→ **Work instructions**
From the line containing "0.91 -2.95 -3.94" down to the final entry below, restate each line word for word.

→ **Recorded data**

Each row is where one point has got to under a steady rotation. How many ticks took it there?
The counts run from 0 to 169.
[-2.76 -1.41  2.96  1.09 -1.92 -2.60  2.17  2.76 -0.98  0.04 -3.09 -0.86
 -1.46  0.40 -0.08 -0.35  0.22 -0.73 -2.97  3.09 -0.31  1.93 -0.34 -1.22
 -1.12  2.55 -0.53  2.96 -4.18  0.53  0.95 -0.09 -2.32 -1.59  0.16]
115
[-0.98  0.91 -2.95 -3.94 -0.57  1.43  0.68 -1.59  2.64 -0.28  2.11  2.33
 -1.27 -1.73 -2.46  2.80  1.98  2.72  3.29 -0.69  2.16 -0.68  3.43 -0.67
 -0.04 -2.10  1.92 -0.60  1.94 -1.76 -0.88  3.71 -1.17 -1.04  0.66]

→ **Expected answer**
[-0.98  0.91 -2.95 -3.94 -0.57  1.43  0.68 -1.59  2.64 -0.28  2.11  2.33
 -1.27 -1.73 -2.46  2.80  1.98  2.72  3.29 -0.69  2.16 -0.68  3.43 -0.67
 -0.04 -2.10  1.92 -0.60  1.94 -1.76 -0.88  3.71 -1.17 -1.04  0.66]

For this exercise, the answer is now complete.